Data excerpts

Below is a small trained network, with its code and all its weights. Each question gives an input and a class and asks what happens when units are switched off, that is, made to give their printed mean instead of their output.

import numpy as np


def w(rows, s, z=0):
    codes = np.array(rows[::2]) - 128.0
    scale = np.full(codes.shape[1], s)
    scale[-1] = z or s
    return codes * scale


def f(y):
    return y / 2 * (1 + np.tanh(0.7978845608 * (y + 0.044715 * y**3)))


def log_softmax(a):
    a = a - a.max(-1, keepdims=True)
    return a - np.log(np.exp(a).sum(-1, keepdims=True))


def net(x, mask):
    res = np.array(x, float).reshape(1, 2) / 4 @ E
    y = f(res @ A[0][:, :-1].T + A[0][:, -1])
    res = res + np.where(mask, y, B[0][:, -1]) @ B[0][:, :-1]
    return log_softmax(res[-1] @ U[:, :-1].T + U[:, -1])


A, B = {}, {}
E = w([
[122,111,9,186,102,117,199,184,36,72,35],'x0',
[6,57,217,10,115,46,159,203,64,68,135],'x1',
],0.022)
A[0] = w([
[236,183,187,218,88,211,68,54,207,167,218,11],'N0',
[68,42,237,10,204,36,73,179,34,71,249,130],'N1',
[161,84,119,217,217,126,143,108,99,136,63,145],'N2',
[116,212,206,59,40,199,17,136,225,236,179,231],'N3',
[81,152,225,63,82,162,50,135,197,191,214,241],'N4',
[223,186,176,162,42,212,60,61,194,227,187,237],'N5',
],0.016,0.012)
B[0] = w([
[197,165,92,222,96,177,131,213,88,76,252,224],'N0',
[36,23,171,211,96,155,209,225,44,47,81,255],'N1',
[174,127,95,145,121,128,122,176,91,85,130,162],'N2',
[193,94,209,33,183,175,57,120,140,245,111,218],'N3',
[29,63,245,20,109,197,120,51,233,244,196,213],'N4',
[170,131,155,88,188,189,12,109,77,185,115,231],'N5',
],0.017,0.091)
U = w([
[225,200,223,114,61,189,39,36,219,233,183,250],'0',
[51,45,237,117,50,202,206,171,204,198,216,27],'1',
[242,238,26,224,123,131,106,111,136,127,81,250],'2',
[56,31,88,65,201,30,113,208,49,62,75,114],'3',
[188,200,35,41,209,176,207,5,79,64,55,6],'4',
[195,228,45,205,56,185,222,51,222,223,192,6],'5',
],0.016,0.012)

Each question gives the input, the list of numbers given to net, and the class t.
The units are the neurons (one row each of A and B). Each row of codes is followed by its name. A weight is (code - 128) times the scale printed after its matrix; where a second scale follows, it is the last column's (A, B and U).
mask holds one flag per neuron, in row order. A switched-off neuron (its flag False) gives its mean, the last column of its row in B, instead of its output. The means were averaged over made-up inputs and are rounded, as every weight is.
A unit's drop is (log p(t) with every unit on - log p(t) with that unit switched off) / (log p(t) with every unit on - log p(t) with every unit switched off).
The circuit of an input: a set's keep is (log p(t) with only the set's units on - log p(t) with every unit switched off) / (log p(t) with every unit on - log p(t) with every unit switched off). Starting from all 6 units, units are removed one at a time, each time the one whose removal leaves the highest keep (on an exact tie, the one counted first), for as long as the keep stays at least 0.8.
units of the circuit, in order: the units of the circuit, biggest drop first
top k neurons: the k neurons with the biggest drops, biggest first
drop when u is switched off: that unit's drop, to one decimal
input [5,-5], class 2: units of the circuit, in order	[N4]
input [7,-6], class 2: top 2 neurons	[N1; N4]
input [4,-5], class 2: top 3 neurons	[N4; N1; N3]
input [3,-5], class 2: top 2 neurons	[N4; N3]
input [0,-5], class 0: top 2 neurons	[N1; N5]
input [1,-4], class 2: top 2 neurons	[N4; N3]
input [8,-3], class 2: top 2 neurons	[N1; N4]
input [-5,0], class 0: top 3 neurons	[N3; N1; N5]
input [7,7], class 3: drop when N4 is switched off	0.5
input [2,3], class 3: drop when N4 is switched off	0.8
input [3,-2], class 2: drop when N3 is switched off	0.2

**WHAT NEEDS TO BE DONE:**
Retype all of the data exactly, so that nothing differs from what is given.

**ANSWER TO THIS PROBLEM:**
Below is a small trained network, with its code and all its weights. Each question gives an input and a class and asks what happens when units are switched off, that is, made to give their printed mean instead of their output.

import numpy as np


def w(rows, s, z=0):
    codes = np.array(rows[::2]) - 128.0
    scale = np.full(codes.shape[1], s)
    scale[-1] = z or s
    return codes * scale


def f(y):
    return y / 2 * (1 + np.tanh(0.7978845608 * (y + 0.044715 * y**3)))


def log_softmax(a):
    a = a - a.max(-1, keepdims=True)
    return a - np.log(np.exp(a).sum(-1, keepdims=True))


def net(x, mask):
    res = np.array(x, float).reshape(1, 2) / 4 @ E
    y = f(res @ A[0][:, :-1].T + A[0][:, -1])
    res = res + np.where(mask, y, B[0][:, -1]) @ B[0][:, :-1]
    return log_softmax(res[-1] @ U[:, :-1].T + U[:, -1])


A, B = {}, {}
E = w([
[122,111,9,186,102,117,199,184,36,72,35],'x0',
[6,57,217,10,115,46,159,203,64,68,135],'x1',
],0.022)
A[0] = w([
[236,183,187,218,88,211,68,54,207,167,218,11],'N0',
[68,42,237,10,204,36,73,179,34,71,249,130],'N1',
[161,84,119,217,217,126,143,108,99,136,63,145],'N2',
[116,212,206,59,40,199,17,136,225,236,179,231],'N3',
[81,152,225,63,82,162,50,135,197,191,214,241],'N4',
[223,186,176,162,42,212,60,61,194,227,187,237],'N5',
],0.016,0.012)
B[0] = w([
[197,165,92,222,96,177,131,213,88,76,252,224],'N0',
[36,23,171,211,96,155,209,225,44,47,81,255],'N1',
[174,127,95,145,121,128,122,176,91,85,130,162],'N2',
[193,94,209,33,183,175,57,120,140,245,111,218],'N3',
[29,63,245,20,109,197,120,51,233,244,196,213],'N4',
[170,131,155,88,188,189,12,109,77,185,115,231],'N5',
],0.017,0.091)
U = w([
[225,200,223,114,61,189,39,36,219,233,183,250],'0',
[51,45,237,117,50,202,206,171,204,198,216,27],'1',
[242,238,26,224,123,131,106,111,136,127,81,250],'2',
[56,31,88,65,201,30,113,208,49,62,75,114],'3',
[188,200,35,41,209,176,207,5,79,64,55,6],'4',
[195,228,45,205,56,185,222,51,222,223,192,6],'5',
],0.016,0.012)

Each question gives the input, the list of numbers given to net, and the class t.
The units are the neurons (one row each of A and B). Each row of codes is followed by its name. A weight is (code - 128) times the scale printed after its matrix; where a second scale follows, it is the last column's (A, B and U).
mask holds one flag per neuron, in row order. A switched-off neuron (its flag False) gives its mean, the last column of its row in B, instead of its output. The means were averaged over made-up inputs and are rounded, as every weight is.
A unit's drop is (log p(t) with every unit on - log p(t) with that unit switched off) / (log p(t) with every unit on - log p(t) with every unit switched off).
The circuit of an input: a set's keep is (log p(t) with only the set's units on - log p(t) with every unit switched off) / (log p(t) with every unit on - log p(t) with every unit switched off). Starting from all 6 units, units are removed one at a time, each time the one whose removal leaves the highest keep (on an exact tie, the one counted first), for as long as the keep stays at least 0.8.
units of the circuit, in order: the units of the circuit, biggest drop first
top k neurons: the k neurons with the biggest drops, biggest first
drop when u is switched off: that unit's drop, to one decimal
input [5,-5], class 2: units of the circuit, in order	[N4]
input [7,-6], class 2: top 2 neurons	[N1; N4]
input [4,-5], class 2: top 3 neurons	[N4; N1; N3]
input [3,-5], class 2: top 2 neurons	[N4; N3]
input [0,-5], class 0: top 2 neurons	[N1; N5]
input [1,-4], class 2: top 2 neurons	[N4; N3]
input [8,-3], class 2: top 2 neurons	[N1; N4]
input [-5,0], class 0: top 3 neurons	[N3; N1; N5]
input [7,7], class 3: drop when N4 is switched off	0.5
input [2,3], class 3: drop when N4 is switched off	0.8
input [3,-2], class 2: drop when N3 is switched off	0.2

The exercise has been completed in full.